Task requirements => In the data below, find the line that contains "Every row gives" and the line that contains "[ -5 -25 -14". Copy both, plus every line between them, exactly.

### Supplied material ###

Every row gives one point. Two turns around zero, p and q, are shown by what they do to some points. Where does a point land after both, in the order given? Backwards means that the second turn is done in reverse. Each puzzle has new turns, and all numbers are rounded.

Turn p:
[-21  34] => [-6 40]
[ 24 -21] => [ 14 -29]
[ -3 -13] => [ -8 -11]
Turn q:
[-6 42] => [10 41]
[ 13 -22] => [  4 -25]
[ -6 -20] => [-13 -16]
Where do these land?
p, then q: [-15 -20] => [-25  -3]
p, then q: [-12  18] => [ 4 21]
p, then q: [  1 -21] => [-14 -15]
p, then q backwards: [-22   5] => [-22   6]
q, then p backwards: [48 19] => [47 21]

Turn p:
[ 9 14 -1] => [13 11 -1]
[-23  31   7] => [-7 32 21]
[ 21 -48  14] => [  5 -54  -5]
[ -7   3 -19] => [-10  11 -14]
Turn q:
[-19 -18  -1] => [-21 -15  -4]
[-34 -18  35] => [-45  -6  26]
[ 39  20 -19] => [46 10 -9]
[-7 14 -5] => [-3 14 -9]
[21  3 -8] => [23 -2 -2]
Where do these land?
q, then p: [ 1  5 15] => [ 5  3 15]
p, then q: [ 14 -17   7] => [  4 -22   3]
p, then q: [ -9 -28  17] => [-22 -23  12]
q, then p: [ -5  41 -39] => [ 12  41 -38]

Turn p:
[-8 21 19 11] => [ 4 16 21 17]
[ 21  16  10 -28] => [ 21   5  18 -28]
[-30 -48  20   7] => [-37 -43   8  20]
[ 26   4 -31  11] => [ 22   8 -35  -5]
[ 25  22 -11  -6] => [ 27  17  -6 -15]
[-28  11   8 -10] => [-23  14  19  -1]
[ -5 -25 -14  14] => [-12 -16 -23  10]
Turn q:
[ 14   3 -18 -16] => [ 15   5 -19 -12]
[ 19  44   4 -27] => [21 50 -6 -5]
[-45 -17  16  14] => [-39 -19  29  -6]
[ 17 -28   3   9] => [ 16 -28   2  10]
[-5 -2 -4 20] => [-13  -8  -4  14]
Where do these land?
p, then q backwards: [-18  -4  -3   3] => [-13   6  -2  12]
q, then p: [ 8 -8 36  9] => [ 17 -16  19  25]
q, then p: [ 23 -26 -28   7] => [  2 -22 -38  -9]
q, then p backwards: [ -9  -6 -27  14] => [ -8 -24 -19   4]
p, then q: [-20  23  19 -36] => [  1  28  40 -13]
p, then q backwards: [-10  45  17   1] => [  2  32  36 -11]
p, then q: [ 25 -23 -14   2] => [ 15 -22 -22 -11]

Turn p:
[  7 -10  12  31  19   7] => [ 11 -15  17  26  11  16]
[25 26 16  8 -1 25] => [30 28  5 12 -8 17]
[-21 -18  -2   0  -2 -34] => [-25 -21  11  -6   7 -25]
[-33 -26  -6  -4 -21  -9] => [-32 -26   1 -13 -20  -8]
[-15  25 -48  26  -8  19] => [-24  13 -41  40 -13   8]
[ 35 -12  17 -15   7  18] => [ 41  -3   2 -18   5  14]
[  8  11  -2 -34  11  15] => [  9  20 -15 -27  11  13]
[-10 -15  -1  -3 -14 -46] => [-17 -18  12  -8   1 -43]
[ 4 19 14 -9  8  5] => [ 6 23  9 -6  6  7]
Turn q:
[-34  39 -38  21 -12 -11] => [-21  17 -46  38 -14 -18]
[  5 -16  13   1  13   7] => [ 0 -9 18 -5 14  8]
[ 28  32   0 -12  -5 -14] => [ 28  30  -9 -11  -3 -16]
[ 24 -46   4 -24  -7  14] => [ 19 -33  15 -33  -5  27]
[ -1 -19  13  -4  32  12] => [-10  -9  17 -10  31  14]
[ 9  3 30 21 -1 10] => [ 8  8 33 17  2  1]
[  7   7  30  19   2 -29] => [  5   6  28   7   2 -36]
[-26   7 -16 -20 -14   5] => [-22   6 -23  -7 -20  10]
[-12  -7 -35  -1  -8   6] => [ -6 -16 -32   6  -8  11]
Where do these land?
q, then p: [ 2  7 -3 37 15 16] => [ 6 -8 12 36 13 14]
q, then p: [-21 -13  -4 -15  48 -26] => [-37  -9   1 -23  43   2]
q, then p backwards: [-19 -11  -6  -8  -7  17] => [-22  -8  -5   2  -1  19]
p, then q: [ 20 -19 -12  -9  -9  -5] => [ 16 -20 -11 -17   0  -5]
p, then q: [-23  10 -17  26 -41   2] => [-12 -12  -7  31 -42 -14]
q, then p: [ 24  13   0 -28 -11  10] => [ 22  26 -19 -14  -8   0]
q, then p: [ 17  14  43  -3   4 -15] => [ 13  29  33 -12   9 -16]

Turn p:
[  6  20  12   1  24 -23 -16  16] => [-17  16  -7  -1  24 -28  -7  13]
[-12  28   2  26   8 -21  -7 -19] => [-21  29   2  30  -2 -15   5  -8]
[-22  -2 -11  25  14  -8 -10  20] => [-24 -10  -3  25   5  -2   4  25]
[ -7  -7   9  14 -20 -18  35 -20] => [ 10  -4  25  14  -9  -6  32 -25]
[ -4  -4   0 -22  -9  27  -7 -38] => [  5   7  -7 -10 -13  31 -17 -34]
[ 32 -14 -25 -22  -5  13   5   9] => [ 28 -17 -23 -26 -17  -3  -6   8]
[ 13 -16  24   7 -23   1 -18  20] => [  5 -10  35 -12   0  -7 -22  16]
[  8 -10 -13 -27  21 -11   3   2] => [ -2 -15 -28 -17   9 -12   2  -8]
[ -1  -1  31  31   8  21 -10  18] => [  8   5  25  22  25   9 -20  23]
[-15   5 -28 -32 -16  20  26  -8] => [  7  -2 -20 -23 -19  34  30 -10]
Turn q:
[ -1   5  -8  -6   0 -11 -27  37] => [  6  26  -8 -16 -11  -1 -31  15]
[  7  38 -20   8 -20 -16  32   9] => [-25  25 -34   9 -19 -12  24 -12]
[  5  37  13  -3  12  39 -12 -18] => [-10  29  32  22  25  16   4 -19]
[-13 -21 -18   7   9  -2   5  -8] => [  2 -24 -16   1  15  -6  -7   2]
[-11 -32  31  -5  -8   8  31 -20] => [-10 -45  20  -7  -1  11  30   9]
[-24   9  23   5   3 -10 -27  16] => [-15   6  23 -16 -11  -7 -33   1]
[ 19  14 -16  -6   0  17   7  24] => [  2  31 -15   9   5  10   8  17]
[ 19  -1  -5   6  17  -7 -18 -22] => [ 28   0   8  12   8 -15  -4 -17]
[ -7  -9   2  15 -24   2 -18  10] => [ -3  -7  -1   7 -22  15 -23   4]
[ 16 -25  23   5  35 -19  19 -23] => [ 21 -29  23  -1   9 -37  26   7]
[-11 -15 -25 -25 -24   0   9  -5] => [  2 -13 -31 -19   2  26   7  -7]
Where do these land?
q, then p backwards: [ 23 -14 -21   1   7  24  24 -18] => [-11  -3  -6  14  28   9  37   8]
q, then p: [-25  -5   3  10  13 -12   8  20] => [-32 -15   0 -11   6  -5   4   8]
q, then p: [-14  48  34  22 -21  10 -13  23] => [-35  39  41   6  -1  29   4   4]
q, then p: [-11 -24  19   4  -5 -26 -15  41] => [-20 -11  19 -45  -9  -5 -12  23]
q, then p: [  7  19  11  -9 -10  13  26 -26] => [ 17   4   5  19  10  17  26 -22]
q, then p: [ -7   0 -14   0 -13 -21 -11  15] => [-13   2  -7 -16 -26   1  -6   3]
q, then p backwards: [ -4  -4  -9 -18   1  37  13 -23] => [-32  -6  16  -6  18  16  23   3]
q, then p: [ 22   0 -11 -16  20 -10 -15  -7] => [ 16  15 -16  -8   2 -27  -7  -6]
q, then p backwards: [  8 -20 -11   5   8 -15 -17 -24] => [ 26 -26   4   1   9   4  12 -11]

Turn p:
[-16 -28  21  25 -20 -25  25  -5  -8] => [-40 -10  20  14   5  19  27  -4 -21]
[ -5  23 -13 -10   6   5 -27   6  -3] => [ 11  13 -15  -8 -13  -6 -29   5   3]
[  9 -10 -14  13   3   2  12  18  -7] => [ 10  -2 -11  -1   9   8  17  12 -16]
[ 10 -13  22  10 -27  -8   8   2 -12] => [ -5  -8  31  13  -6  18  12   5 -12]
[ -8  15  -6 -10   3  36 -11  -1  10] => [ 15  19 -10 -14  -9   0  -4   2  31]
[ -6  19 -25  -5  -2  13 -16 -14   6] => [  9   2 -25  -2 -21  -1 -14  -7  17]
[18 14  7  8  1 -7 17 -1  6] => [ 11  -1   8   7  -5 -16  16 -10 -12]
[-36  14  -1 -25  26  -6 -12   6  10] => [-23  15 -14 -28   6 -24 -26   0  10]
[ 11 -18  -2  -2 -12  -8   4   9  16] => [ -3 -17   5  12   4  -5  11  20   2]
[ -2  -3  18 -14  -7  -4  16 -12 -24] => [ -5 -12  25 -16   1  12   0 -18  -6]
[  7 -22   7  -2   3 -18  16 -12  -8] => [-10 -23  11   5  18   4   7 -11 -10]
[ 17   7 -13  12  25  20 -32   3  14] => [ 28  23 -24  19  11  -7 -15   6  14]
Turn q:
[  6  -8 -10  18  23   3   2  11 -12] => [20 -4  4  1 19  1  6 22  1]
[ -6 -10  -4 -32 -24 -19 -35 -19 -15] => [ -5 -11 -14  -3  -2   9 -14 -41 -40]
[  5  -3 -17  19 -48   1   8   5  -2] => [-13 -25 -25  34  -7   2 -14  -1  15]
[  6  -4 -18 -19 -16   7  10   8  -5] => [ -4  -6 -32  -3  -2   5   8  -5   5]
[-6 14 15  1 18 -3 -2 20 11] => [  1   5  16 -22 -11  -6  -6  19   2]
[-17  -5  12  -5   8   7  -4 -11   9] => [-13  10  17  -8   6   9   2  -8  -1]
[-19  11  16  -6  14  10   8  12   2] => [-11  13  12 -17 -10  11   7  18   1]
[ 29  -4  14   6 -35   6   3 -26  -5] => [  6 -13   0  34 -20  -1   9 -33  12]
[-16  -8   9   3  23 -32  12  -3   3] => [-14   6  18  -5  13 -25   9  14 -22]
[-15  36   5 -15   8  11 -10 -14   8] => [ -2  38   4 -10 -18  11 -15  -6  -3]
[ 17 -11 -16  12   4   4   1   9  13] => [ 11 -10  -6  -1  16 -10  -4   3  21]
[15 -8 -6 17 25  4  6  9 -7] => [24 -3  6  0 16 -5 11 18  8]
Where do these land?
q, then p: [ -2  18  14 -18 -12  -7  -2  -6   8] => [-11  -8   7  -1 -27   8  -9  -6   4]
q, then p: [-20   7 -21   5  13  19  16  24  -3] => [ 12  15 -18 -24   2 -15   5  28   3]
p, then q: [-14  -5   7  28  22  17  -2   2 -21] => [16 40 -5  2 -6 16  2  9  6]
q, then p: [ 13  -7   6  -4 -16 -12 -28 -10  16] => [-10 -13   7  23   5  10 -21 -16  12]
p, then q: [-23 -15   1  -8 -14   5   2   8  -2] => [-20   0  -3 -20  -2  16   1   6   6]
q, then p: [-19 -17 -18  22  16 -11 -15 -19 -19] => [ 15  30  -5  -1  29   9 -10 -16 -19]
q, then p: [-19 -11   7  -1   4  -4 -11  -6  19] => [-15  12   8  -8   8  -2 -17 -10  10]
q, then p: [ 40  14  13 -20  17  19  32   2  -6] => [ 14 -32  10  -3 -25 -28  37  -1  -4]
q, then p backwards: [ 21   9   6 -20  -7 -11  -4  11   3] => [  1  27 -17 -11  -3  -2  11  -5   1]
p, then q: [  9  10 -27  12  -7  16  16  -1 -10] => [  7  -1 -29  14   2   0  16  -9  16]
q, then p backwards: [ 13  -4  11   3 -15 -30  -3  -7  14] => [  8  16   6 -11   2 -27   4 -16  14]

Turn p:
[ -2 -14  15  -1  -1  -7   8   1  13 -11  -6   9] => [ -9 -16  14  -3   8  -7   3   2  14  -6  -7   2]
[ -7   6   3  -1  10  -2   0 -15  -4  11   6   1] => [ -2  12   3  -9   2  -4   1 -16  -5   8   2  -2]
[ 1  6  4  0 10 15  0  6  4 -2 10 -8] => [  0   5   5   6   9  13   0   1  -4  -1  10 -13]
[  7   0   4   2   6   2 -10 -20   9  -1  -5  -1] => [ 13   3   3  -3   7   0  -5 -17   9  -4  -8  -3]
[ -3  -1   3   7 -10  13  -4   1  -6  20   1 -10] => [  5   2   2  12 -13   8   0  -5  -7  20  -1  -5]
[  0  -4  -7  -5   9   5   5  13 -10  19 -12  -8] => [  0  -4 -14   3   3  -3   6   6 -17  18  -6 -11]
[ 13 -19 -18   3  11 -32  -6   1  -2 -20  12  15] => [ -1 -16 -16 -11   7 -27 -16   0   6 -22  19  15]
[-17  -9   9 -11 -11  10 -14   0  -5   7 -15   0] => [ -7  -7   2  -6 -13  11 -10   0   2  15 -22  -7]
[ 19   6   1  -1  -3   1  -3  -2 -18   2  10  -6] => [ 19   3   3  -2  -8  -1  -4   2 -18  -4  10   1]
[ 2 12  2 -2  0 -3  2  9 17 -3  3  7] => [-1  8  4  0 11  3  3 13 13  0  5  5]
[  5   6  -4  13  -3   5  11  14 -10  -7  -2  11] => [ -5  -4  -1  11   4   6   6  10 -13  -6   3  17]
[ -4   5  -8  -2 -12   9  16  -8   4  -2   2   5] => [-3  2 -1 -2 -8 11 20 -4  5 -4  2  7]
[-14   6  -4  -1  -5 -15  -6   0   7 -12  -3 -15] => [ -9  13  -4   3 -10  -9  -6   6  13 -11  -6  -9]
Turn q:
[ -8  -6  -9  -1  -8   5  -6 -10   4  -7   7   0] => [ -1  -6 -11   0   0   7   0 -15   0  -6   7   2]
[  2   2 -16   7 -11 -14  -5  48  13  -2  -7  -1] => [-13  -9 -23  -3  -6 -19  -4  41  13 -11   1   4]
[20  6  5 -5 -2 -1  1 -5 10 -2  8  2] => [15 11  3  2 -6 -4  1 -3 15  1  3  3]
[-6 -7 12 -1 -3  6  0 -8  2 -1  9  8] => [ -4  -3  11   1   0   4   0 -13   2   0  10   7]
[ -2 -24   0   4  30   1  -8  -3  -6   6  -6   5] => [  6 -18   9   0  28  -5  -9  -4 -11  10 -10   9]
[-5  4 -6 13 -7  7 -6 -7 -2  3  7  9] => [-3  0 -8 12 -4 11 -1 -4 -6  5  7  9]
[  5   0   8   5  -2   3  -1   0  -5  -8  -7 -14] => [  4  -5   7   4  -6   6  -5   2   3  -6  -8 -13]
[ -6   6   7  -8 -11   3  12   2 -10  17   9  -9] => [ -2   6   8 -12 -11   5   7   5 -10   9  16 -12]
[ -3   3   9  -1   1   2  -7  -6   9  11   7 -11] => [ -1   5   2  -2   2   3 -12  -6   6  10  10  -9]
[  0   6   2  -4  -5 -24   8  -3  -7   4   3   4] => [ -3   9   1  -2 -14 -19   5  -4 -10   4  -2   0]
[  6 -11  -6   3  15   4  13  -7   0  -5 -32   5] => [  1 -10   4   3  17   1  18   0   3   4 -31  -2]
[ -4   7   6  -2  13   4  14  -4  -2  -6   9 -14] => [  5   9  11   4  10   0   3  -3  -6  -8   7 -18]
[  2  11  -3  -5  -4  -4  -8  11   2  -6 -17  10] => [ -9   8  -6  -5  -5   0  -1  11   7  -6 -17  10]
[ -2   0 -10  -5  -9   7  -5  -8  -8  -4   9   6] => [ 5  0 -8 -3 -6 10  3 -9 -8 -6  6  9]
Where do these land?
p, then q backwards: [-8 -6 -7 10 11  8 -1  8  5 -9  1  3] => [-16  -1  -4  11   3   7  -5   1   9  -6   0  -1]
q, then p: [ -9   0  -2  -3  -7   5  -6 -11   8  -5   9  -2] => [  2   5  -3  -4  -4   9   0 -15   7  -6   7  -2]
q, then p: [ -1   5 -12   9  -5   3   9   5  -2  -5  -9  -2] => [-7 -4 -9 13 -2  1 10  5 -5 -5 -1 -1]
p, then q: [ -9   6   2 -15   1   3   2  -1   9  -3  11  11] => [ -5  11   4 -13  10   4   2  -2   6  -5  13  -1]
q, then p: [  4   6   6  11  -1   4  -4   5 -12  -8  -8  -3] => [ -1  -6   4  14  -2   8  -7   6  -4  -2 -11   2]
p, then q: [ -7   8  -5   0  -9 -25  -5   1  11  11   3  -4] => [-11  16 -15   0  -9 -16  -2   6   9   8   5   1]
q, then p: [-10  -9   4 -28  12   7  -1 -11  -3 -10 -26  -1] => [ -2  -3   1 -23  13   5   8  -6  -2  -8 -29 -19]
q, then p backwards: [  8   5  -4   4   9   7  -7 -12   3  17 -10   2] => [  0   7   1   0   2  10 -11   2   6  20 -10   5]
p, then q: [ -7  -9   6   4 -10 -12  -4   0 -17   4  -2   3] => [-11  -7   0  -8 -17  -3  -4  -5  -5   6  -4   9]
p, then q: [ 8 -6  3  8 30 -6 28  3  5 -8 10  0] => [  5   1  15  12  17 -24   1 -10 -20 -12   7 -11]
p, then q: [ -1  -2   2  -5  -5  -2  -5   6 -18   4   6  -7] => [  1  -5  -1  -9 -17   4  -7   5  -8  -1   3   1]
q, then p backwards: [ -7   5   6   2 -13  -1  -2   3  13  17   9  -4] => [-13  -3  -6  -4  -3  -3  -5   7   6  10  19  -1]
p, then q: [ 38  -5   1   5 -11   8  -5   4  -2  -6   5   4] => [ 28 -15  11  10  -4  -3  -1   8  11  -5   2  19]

###
### Supplied material ###

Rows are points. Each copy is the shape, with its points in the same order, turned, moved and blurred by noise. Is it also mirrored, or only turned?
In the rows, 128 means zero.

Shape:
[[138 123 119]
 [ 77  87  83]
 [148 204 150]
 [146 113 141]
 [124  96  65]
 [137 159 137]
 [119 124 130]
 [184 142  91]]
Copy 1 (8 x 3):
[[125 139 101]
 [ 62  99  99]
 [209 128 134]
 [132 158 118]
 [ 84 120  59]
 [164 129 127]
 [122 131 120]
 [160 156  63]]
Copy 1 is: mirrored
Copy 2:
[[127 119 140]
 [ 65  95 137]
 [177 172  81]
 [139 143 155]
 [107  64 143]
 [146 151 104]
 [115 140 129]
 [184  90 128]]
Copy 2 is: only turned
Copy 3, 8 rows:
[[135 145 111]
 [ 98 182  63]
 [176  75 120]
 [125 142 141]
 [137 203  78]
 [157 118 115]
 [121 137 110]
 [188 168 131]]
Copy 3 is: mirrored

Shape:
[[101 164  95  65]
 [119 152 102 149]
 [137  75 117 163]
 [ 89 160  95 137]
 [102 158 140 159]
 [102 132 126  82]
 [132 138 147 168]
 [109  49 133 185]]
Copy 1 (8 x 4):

###

Reply =>
Every row gives one point. Two turns around zero, p and q, are shown by what they do to some points. Where does a point land after both, in the order given? Backwards means that the second turn is done in reverse. Each puzzle has new turns, and all numbers are rounded.

Turn p:
[-21  34] => [-6 40]
[ 24 -21] => [ 14 -29]
[ -3 -13] => [ -8 -11]
Turn q:
[-6 42] => [10 41]
[ 13 -22] => [  4 -25]
[ -6 -20] => [-13 -16]
Where do these land?
p, then q: [-15 -20] => [-25  -3]
p, then q: [-12  18] => [ 4 21]
p, then q: [  1 -21] => [-14 -15]
p, then q backwards: [-22   5] => [-22   6]
q, then p backwards: [48 19] => [47 21]

Turn p:
[ 9 14 -1] => [13 11 -1]
[-23  31   7] => [-7 32 21]
[ 21 -48  14] => [  5 -54  -5]
[ -7   3 -19] => [-10  11 -14]
Turn q:
[-19 -18  -1] => [-21 -15  -4]
[-34 -18  35] => [-45  -6  26]
[ 39  20 -19] => [46 10 -9]
[-7 14 -5] => [-3 14 -9]
[21  3 -8] => [23 -2 -2]
Where do these land?
q, then p: [ 1  5 15] => [ 5  3 15]
p, then q: [ 14 -17   7] => [  4 -22   3]
p, then q: [ -9 -28  17] => [-22 -23  12]
q, then p: [ -5  41 -39] => [ 12  41 -38]

Turn p:
[-8 21 19 11] => [ 4 16 21 17]
[ 21  16  10 -28] => [ 21   5  18 -28]
[-30 -48  20   7] => [-37 -43   8  20]
[ 26   4 -31  11] => [ 22   8 -35  -5]
[ 25  22 -11  -6] => [ 27  17  -6 -15]
[-28  11   8 -10] => [-23  14  19  -1]
[ -5 -25 -14  14] => [-12 -16 -23  10]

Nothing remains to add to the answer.